[Data records]
------------------------------------------------

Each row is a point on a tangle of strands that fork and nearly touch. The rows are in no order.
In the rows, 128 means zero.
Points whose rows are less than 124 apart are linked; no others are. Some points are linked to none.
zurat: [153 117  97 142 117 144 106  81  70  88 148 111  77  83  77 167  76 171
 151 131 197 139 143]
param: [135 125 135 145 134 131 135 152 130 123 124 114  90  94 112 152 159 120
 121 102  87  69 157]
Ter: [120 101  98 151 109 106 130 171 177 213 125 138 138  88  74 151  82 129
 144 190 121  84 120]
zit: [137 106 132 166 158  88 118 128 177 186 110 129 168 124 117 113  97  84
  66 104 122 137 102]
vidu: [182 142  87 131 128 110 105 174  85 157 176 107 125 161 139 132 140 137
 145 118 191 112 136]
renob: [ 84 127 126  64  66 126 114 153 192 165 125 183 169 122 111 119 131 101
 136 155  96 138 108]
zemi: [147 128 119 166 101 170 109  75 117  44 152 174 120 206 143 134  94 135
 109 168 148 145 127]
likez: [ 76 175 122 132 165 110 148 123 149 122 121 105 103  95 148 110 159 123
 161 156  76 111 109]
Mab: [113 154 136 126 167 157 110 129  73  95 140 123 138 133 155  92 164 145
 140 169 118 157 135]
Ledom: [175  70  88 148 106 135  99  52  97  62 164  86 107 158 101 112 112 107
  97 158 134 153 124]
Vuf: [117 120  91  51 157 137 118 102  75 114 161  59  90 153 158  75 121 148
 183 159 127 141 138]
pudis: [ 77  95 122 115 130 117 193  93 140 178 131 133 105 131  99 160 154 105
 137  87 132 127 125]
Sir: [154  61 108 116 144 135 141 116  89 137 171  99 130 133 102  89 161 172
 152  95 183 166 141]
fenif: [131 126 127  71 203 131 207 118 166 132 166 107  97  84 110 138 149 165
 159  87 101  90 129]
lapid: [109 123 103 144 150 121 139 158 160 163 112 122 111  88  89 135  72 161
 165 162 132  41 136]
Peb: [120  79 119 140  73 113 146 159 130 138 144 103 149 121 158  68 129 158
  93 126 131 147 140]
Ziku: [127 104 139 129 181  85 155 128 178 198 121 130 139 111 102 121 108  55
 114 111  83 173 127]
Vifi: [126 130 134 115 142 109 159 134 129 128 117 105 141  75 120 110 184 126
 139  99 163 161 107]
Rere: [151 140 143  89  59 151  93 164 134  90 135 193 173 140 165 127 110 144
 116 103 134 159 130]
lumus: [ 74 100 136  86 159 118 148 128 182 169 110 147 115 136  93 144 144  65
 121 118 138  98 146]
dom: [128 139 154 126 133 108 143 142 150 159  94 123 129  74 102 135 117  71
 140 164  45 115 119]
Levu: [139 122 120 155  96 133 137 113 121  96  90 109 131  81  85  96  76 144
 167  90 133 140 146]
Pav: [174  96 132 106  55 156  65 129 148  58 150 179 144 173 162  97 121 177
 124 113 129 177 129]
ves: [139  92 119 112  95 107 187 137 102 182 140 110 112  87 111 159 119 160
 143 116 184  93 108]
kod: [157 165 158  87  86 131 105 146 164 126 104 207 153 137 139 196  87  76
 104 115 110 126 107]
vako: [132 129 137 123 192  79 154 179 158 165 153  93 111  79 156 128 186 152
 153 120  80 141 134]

------------------------------------------------

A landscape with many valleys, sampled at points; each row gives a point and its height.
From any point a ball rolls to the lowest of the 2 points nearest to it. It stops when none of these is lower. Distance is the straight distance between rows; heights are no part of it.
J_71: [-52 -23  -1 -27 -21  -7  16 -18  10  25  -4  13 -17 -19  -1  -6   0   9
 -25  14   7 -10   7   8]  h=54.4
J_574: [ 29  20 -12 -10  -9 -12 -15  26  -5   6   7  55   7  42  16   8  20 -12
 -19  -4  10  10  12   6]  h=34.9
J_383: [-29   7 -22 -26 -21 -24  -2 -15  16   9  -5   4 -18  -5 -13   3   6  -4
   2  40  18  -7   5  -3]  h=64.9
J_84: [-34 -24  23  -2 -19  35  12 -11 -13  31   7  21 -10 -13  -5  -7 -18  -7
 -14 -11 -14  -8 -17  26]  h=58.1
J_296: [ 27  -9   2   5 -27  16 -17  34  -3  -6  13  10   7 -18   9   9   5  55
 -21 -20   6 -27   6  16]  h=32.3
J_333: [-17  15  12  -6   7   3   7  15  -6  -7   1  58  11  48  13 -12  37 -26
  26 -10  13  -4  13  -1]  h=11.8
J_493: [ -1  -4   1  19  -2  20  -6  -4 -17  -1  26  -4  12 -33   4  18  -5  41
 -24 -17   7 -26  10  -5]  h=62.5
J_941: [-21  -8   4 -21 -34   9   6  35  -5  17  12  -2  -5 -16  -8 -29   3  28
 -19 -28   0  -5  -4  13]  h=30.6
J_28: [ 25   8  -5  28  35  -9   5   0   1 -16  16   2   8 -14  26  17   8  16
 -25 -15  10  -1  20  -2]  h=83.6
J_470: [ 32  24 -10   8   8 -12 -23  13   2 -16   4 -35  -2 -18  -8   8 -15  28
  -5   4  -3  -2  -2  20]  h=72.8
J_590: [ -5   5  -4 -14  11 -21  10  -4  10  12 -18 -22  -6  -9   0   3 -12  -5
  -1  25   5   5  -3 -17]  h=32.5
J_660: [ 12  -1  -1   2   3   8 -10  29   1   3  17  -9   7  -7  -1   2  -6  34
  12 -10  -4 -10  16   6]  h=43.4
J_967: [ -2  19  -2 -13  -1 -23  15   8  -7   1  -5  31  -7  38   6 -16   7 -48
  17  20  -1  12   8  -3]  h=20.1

------------------------------------------------

> _WHAT THIS TASK INVOLVES_
Please reproduce, exactly as they appear above, the lines from the line containing "151 131 197 139 143]" up to and including the line containing "96 138 108]".

> _TASK SOLUTION_
 151 131 197 139 143]
param: [135 125 135 145 134 131 135 152 130 123 124 114  90  94 112 152 159 120
 121 102  87  69 157]
Ter: [120 101  98 151 109 106 130 171 177 213 125 138 138  88  74 151  82 129
 144 190 121  84 120]
zit: [137 106 132 166 158  88 118 128 177 186 110 129 168 124 117 113  97  84
  66 104 122 137 102]
vidu: [182 142  87 131 128 110 105 174  85 157 176 107 125 161 139 132 140 137
 145 118 191 112 136]
renob: [ 84 127 126  64  66 126 114 153 192 165 125 183 169 122 111 119 131 101
 136 155  96 138 108]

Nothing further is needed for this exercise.